■ WORK REQUIRED: Filter the entries below, keeping only lines with "rows".

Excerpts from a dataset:
Points, in no order, along strands that fork and pass close to each other.
(in the rows, 128 means zero)
Two points are linked if the straight distance between their rows is under 111. Some points are linked to none.
(1629): [145 126 102 114  80 112  99 155 131 126 138 112  74  94 171 104  89 134
 144 145  81 118 166 200  78 129 135  97 187  79 140 108 128 123]
(660): [136 137  95 126 133 132 135 152  96  98  92 118  72 103 142  68 110 145
 162 178 154 141 189 162 145 135 148  93 192  94 170 120 119 128]
(1343): [ 84 141 146 105 110 165 159 124 155 113 126 132 159 142 111 179 122 109
  95 111 138 128 102  78 146 112 182 188 139 140  85 114 145 132]
(123): [165  93 141 154 114  99 159  74  80 144 139 147 147 144 106 146 169  92
 117  79 142 139 128  45 104  89 155 141  72 176 110 160  83 105]
(586): [167 121 110 103  71  94 103 176 153 154 169 168 107 111 131 157 129 124
 146 122  72 116 138 163  83 124 111 128 144 110 114  98 127 124]
(1618): [147 128 146 137 128  81 145  75 162 154 135 122  85 131 179 105  59 145
 121  96  94 105 180  97  85  99  55  70  70 130 118 143 118 165]
(1674): [116 116 128 129 184 158 133 130 109  96 104 112 131 135 102  95 146 141
 136 159 205 144 134  96 219 135 156 110 135 143 183 138 122 122]
(654): [120 108 126  98 138 125  94 111 233 125 129  99  89 134 163 151  20 135
  98 138 119 103 154  94 145 120  72  87  86 144 136 135 151 117]
(180): [105 123 138  97 122 162 163 124 146  85 120 109  65 125 148 112  99 129
 135 150 150 119 174 114 170  98 192 126 185  95 160 116 141 151]
(937): [ 90 157 143 101 129 153 191 113 151 110 107 147  86 130 130 127  97 138
 110 136 166 126 181  49 181 100 166 144 136 114 119 108 131 158]
(1836): [122 107 142 140 210 149  73 126 101 102 125  96 153 148 137  95 163 149
 128 154 147 143  89 197 160 164 103  84 108 131 182 129 147 125]
(1043): [172  46 135 129 156  82  91  70 137 125 168 109 127 164 139 153 122 102
 132  90 127 125 137  78 117 103 114  87  58 198 161 170 102  92]
(1750): [126  93 162  92 122 149 101 146 140  96 180 131  90 136 165 157 157 132
 119 134 118 118 118 179 130  90 158 116 143  99 174  97 147 159]
(283): [171 114 101 112 110  87  83 160 167 149 162 144 116 124 139 140 110 137
 146 126  80 113 136 172  96 147  81  97 122 130 126 109 131 107]
(1802): [134 130  99 118 104 119  76 185 113 133 133 115 145 107 126 151 159 116
 149 144  84 134  93 209  82 166 131 144 183 111 115 107 138  80]
(1432): [151 168 141 156 110 116 123 155  76 165 134 178 122 102 142 112 172 156
 120 132  89 127 121 207  72 139  78 111 118  78 116 101 131 161]
(1873): [144  89 168 106  70 107 118  96 160 135 190 142 103 137 169 190 113  87
 119  85  87 108 137 103  65  60 115 147 103 134 128 152 131 165]
(1337): [151  83 121 142 129 122 132 116 110 113 153 127 130 131  98 128 174 107
 164 109 177 135 134  78 175 123 174 134 138 167 182 155  89 105]
(694): [180 102  83 119  64  87 110 151 151 162 158 152 132 118  98 132 114  86
 182 108  78 113 138 122 107 140 140 141 164 152 104 147 112  86]
(878): [180 110 124 133 116  65 133  99 149 162 149 149  85 122 158  98  74 137
 152 103  98 107 190  94 101 115  74  74  91 142 126 145 102 143]
(770): [113 139 124 147 153 157 175 101  91 109  84 112 157 136 102  89 137 127
 137 133 191 148 127  73 185 126 180 149 145 151 121 154 113 129]
(1740): [183 154  87 182 110  89 142 124  83 176 104 160 160 104  84  75 140 125
 183 116 112 136 141 135 101 173 106 137 136 136 116 156  97 109]
(1825): [151 146  95 161 106 131 152 107  89 149  97 118 194 131  98 105 136 106
 162 110 118 145  90 125 108 149 158 165 161 149  80 165 118 108]
(1728): [154  97 104 163 171 115 105  82 102 134 118  97 186 145 111 105 145 121
 161 109 142 141  94 126 143 163 129 115 115 178 152 178 108  92]
(1116): [ 94 187  90 150 106 137 170 100 148 139  50  78 145 120 128  84  37 136
 132 133 105 120 138 132  89 140 118 132 157 102  77 149 148 142]
(556): [114 178 116 118  62 106 161 167 159 166 116 164 128 112 123 160  85 152
 106 113  66 106 143 141  61 124 107 150 141  87  71  90 135 157]
(521): [154 113 126 150 144  77 128  64 139 159 113 107 142 152 134 131  81 121
 126  86 106 117 138  67  90 118  86  95  54 180  88 166 114 103]
(1685): [128 118  82 138 190 138  72 145 111  99  76  78 145 124 121  84 105 138
 144 185 149 152 118 193 156 189 106  92 157 142 168 141 145  75]
(1061): [155  96 125 147 116 104 158 101  97 134 145 147 134 129  94 134 171 101
 145  91 168 137 144  42 146 107 172 144 105 174 141 157  73 104]
(856): [ 87 124 156 122 212 163  81 188  98 103 128 130 144 136 102 111 193 146
  98 177 168 157  94 169 187 182  90 121  99 113 162 101 137 112]
(1332): [110 137 187 119 145 128 138 119 119 126 171 175 106 144 167 148 159 156
  79 110 136 125 131 121 128  83 102 107  72 105 133  97 134 210]
(1377): [156 152  77 170 151  99 132 143 104 148  89 144 163 119  78  81 144 144
 174 141 142 143 136 133 135 191  93 124 127 147 133 149 103  89]
(895): [106 131 113 134 182 150 127 180 107  92 101 133 112 117  81  87 168 146
 138 184 209 147 151 115 208 164 131 119 141 125 198 128 115 102]
(1213): [138 141  82 112 145 124 118 167 161 136  96 136 120 121  93 130  98 145
 135 162 159 133 151 100 190 159 114 112 136 141 125 122 129  83]
(1884): [111 138  96 113 115 161 154 138 117  89  80  91 113 119 121 102  90 118
 152 163 144 135 149 138 148 126 198 147 216 106 126 134 145 118]
(427): [127 105 167 128 165 123 149  89 105 119 144 142 123 151 135 143 163 134
 100 107 176 139 136  61 154  87 138 115  60 165 136 129 102 144]
(1843): [167 116  97 119  74  86 103 149 165 168 156 145 160 132 113 167 107 102
 149  96  62 111 103 133  75 137 110 144 138 149  79 133 133 100]
(1299): [152 167  93 126 141  91 127 178 141 154  96 160 109 107 105 104 109 174
 148 156 131 128 174 138 141 170  71  92 119 119 119 100 120 105]
(612): [151  73 167 139 149 117 125  88  89 121 175 143 130 149 135 153 199 113
 117  98 164 138 115  85 142  89 147 120  73 168 172 145  95 136]
(915): [138 152 102 135 145 121 138 152 104 124 101 144 100 112 122  75 138 157
 155 162 157 141 173 148 150 147 118 100 147 107 152 118 113 131]
(462): [127 147 169 149 120 126 134 126  95 147 159 176 161 139 141 154 193 138
  86 104 122 124  84 136 105 109 109 142  94 123  98 111 138 175]
(596): [162  87 173 138 112 121 141  80  80 134 178 155 104 134 151 148 184 104
 119  96 140 130 129  91 120  68 158 131  89 144 157 147  99 164]
(656): [ 99 150 107  93 117 142  99 188 158 130 118 129 151 125 109 177 121 137
 104 142 107 133 103 151 127 151 131 150 144 116  93  84 155 101]
(415): [101 142 131 129  84 102 126 111 199 163 129 113 144 138 136 175  62 127
 101  98  67  92 115 131  58 110  74 139  99 128  82 134 139 149]
(1264): [103 108 171 106 179 141 142 112 130 107 137 147 120 151 125 155 146 137
  81 125 197 144 145  36 198  91 145 127  58 163 135 112 114 139]
(1788): [183 138  96 174  84 110 145 102  69 176 118 143 172 108  94  94 147  97
 176 102 104 137 108 127  94 148 148 159 151 141  98 169 101 115]
(205): [132 157 147 136 171 117 124 150 115 140 130 166 113 127 135 100 155 177
 113 138 142 134 145 155 144 140  71  82  81 108 135  95 124 161]
(1437): [164 143 150 147  93 117 139 159  79 162 175 215 119 101 118 131 220 126
 127 132 117 128 120 160 105 128 105 156 114 107 133 108 108 150]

■ TASK OUTPUT:
(in the rows, 128 means zero)
Two points are linked if the straight distance between their rows is under 111. Some points are linked to none.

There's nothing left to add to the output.